◆ WHAT THE TASK ASKS
Each entry is to be retyped exactly as it appears, and each image is to be dropped.
[DATA TO EXAMINE]
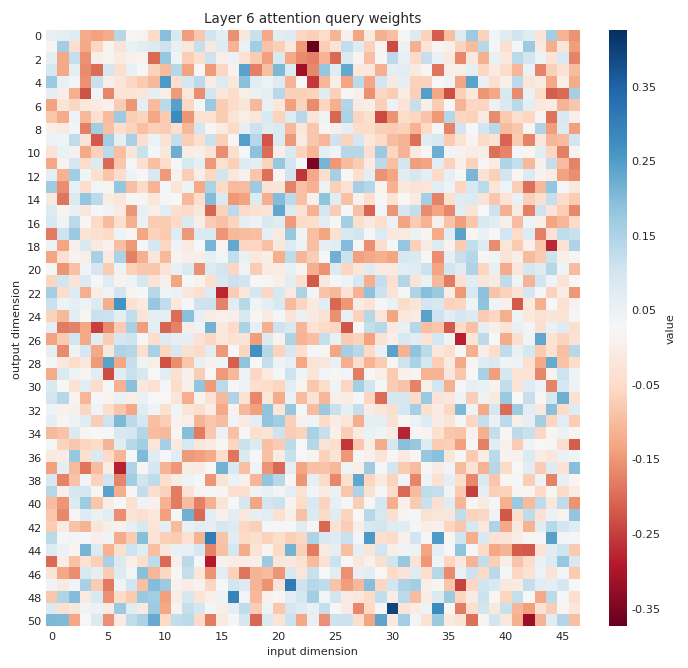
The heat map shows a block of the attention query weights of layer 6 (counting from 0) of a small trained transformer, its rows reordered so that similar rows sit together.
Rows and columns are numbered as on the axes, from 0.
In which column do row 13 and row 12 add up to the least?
22
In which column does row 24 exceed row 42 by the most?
33
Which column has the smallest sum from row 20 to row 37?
26
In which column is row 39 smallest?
37
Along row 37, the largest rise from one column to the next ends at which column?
7
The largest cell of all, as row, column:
49, 30
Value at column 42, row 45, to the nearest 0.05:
-0.05
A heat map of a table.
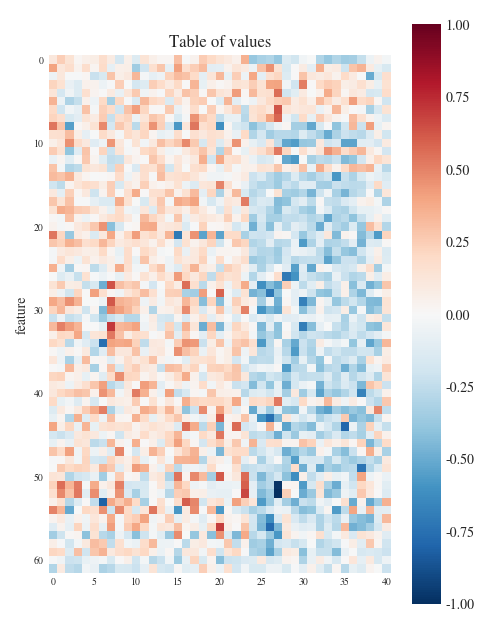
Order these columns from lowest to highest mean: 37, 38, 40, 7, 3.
37, 38, 40, 3, 7
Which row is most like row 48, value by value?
35
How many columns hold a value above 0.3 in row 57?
3
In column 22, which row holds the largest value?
44
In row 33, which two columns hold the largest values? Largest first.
7, 3
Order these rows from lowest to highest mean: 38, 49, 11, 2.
49, 38, 2, 11
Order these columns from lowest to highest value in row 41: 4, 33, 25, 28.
28, 4, 25, 33
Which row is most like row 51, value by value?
52
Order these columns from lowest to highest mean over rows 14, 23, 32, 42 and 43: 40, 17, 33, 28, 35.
33, 35, 28, 40, 17
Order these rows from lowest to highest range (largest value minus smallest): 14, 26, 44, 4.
4, 14, 26, 44
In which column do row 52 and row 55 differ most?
27
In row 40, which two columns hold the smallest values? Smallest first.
37, 32
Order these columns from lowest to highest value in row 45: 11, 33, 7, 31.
33, 31, 7, 11
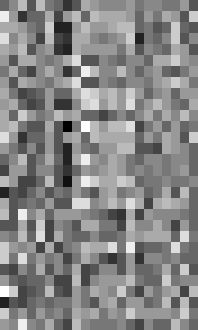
[/DATA TO EXAMINE]
◆ WORKED SOLUTION
The heat map shows a block of the attention query weights of layer 6 (counting from 0) of a small trained transformer, its rows reordered so that similar rows sit together.
Rows and columns are numbered as on the axes, from 0.
In which column do row 13 and row 12 add up to the least?
22
In which column does row 24 exceed row 42 by the most?
33
Which column has the smallest sum from row 20 to row 37?
26
In which column is row 39 smallest?
37
Along row 37, the largest rise from one column to the next ends at which column?
7
The largest cell of all, as row, column:
49, 30
Value at column 42, row 45, to the nearest 0.05:
-0.05
A heat map of a table.
Order these columns from lowest to highest mean: 37, 38, 40, 7, 3.
37, 38, 40, 3, 7
Which row is most like row 48, value by value?
35
How many columns hold a value above 0.3 in row 57?
3
In column 22, which row holds the largest value?
44
In row 33, which two columns hold the largest values? Largest first.
7, 3
Order these rows from lowest to highest mean: 38, 49, 11, 2.
49, 38, 2, 11
Order these columns from lowest to highest value in row 41: 4, 33, 25, 28.
28, 4, 25, 33
Which row is most like row 51, value by value?
52
Order these columns from lowest to highest mean over rows 14, 23, 32, 42 and 43: 40, 17, 33, 28, 35.
33, 35, 28, 40, 17
Order these rows from lowest to highest range (largest value minus smallest): 14, 26, 44, 4.
4, 14, 26, 44
In which column do row 52 and row 55 differ most?
27
In row 40, which two columns hold the smallest values? Smallest first.
37, 32
Order these columns from lowest to highest value in row 45: 11, 33, 7, 31.
33, 31, 7, 11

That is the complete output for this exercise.